DATA EXTRACT:
=== Section Start ===

In the data rows, 128 means zero.
Some points, each followed by its number:
[149 113  81  92 146 158 121 112 106 106 115 139 164 166  92 136  86 137
  92 151 167 146 131 153 126] 0
[111 116 107 133 111 132 130 107 125 129 133 121 129 156 111 125 114 134
 121 148 144 119 120 137 122] 1
[130 123 110 116 136 128 106 125 120 124 121 120 135 147 115 130 121 130
 115 144 135 140 134 125 136] 2
[106 131 140 153 102 116 140 117 136 139 141 122 113 125 134 121 135 132
 144 130 121 109 117 124 121] 3
[175 106  52  60 162 182 127 103  91  86 105 158 194 174  73 141  62 143
  71 154 196 156 130 179 115] 4
[136 145 157 151 106 137 177 131 137 128 147 156 121  85 151 122 132 135
 154  93 117 104 112 142 114] 5
[124 126 131 126 134 116 102 135 129 134 123 115 121 130 127 128 139 122
 129 136 117 139 137 111 141] 6
[109 113 105 129 119 125 114 106 122 128 127 115 130 162 108 125 118 131
 116 156 145 127 127 129 127] 7
[ 63 138 191 197  92  62 103 139 167 177 147  77  57 106 169 110 193 111
 182 130  65 108 129  72 143] 8
[ 97 116 131 139 131  94  82 131 139 148 119  87 103 152 127 126 153 114
 131 151 107 137 142  94 145] 9
[170 142 142 102 167 140 128 163 128 116 112 148 142  92 144 140 132 118
 124  94 111 150 140 129 139] 10
[142 129 109 127 107 160 173 104 115 114 141 160 155 130 114 123  95 147
 120 128 164 112 112 167 104] 11
[133 136 145 132 136 120 130 146 136 134 125 128 119 107 144 129 142 120
 137 110 108 133 133 118 134] 12
[ 88 134 156 169  95 101 133 121 145 150 143 110  95 117 148 118 155 126
 156 128 105 103 118 108 126] 13
[108 132 144 148 115 115 132 128 137 139 135 118 111 121 139 122 142 125
 141 126 115 115 124 119 127] 14
[188 140 142  95 178 145 135 171 122 112 111 160 149  81 147 143 127 120
 120  81 112 156 146 130 139] 15
[ 91 135 166 170 102  90 118 132 151 156 141  99  86 115 153 118 167 118
 163 128  95 111 125  98 135] 16
[105 128 143 154 102 112 131 120 136 140 140 115 111 127 135 119 140 128
 144 133 120 114 122 119 124] 17
[145 129 131 112 153 126 114 147 127 126 118 129 131 119 131 136 133 121
 123 119 118 145 140 120 139] 18
Which point above is nearest to each new point by angle? Its number follows each.
[140 142 146 141 113 141 164 128 128 124 140 150 133  99 139 124 126 134
 141 106 128 112 118 143 115] : 5
[ 94 126 128 160  82 130 165  96 132 137 152 132 119 138 126 117 120 136
 140 140 144  90 103 146 105] : 3
[ 96 113 130 137 137  89  75 134 138 146 117  84 100 154 124 129 154 111
 128 151 106 142 144  88 148] : 9
[174 153 155 126 129 160 186 145 123 116 147 181 146  70 147 129 119 139
 142  79 123 121 116 156 117] : 5
[165 149 112 139  75 204 251  87 106 100 170 214 176  95 123 120  64 170
 132 101 188  77  80 216  74] : 11
[121 127 114 141  94 147 164  98 119 123 147 146 138 139 116 121 104 143
 129 137 157 103 110 156 106] : 11
[130 111  97 100 158 115  63 130 118 123 102 100 137 171 105 137 125 124
 100 162 131 165 150 106 154] : 2
[126 135 149 137 128 117 132 143 139 136 131 127 113 107 147 127 145 121
 141 112 107 123 129 119 130] : 12
[131 142 151 139 126 123 137 142 136 134 133 133 118  99 147 127 142 124
 145 108 107 124 127 121 130] : 12
[ 99 116 130 137 129 100  90 128 137 142 123  94 108 150 125 126 149 118
 130 149 115 135 139 100 142] : 9
[124 124 128 120 146 111  89 140 130 132 115 107 121 138 124 130 141 117
 123 138 116 147 142 105 146] : 6
[ 84  91  66 117 115 119  84  80 115 128 119  92 133 218  77 125 107 135
  95 201 171 131 128 127 128] : 7
[106 124 126 138 117 112 109 118 129 141 131 108 116 143 121 123 138 127
 131 149 125 124 129 113 132] : 9
[150 128 126 101 165 125  92 151 126 122 110 121 135 129 126 136 133 119
 116 127 118 157 147 112 147] : 18
[ 83 101  72 143  77 145 153  56 115 122 146 126 138 195  79 118  82 155
 105 184 192  93 100 163  96] : 1
[102 105  92 123 120 124 101  97 120 129 126 106 131 184  96 126 114 134
 108 172 154 130 127 128 127] : 7
[127 144 154 152 108 132 166 131 137 133 145 144 118  93 150 121 135 133
 151 104 117 107 116 136 116] : 5
[148 128 129 106 165 120  96 155 127 125 108 122 131 121 131 137 138 115
 118 118 112 159 148 114 149] : 18
[141 137 143 131 133 135 151 138 132 126 131 144 130 102 142 129 128 129
 137 105 120 124 126 135 124] : 5
[108 118 119 132 123 118 115 116 130 133 127 112 118 152 122 126 128 127
 124 147 134 125 129 122 129] : 7
[142 130 117 123 123 150 157 120 121 116 133 152 144 123 125 128 109 136
 122 120 146 120 120 152 114] : 11
[139 136 143 132 130 133 146 139 130 128 131 142 127 103 142 129 131 126
 138 106 118 125 127 132 126] : 5
[134 136 142 136 122 133 157 133 132 126 136 141 124 108 142 127 129 128
 134 109 122 116 121 137 120] : 5
[152 128 125  98 166 124  87 152 124 122 106 120 136 128 124 137 135 118
 113 126 118 160 149 111 150] : 18
[ 94 117 105 144  99 134 144  92 125 129 139 125 127 162 108 124 112 140
 121 157 159 100 110 145 112] : 1
[ 93 114 129 142 118 101 106 119 140 144 129  96 104 154 125 124 144 123
 132 149 120 123 132 109 133] : 9
[128 123 116 118 134 128 110 124 122 125 121 120 133 142 117 130 123 130
 119 141 136 137 133 124 133] : 2
[108 122 126 138 118 115 114 120 131 136 129 111 117 143 123 124 135 128
 131 143 126 124 128 117 131] : 9
[134 126 113 125 117 146 154 112 120 117 135 147 142 134 121 128 106 138
 121 128 152 116 119 154 112] : 11
[154 128 125  98 166 126  91 152 122 121 108 123 139 127 125 138 131 118
 114 126 117 160 148 114 150] : 18
[167 157 160 146  99 171 230 126 123 111 162 196 149  59 157 128 106 146
 156  71 140  88  97 178  95] : 5
[158 150 179 126 156 115 137 177 147 133 121 139 111  62 176 135 162 110
 150  73  77 140 141 110 140] : 12
[100 122 125 143 113 106 103 118 133 141 131 103 108 145 124 125 140 128
 133 148 118 125 129 108 135] : 9
[192 150 104 113  92 223 255  90  95  80 160 235 195  88 118 128  50 172
 118  90 198  88  85 230  74] : 11
[ 99 106  95 127 117 122 107  98 121 129 128 106 130 178 100 126 114 132
 110 169 153 127 127 129 127] : 7
[138 130 115 129 105 156 168 106 116 119 142 156 150 127 119 123 101 144
 124 126 159 110 109 163 107] : 11
[112 120 114 133 113 134 137 109 123 127 133 126 131 150 113 125 117 134
 121 144 147 116 119 140 118] : 1
[127 161 184 174  87 129 200 135 145 141 163 156 105  56 174 116 145 132
 179  77 100  85 104 140 109] : 5
[ 96 115 127 135 135  93  76 129 137 145 116  87 105 157 122 126 151 116
 127 154 113 142 142  93 146] : 9
[129 134 136 140 110 135 153 120 129 127 142 140 129 118 132 122 124 135
 137 122 133 113 116 140 118] : 5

=== Section End ===

Which lines in the records above contain the string "each"? Copy them.

Some points, each followed by its number:
Which point above is nearest to each new point by angle? Its number follows each.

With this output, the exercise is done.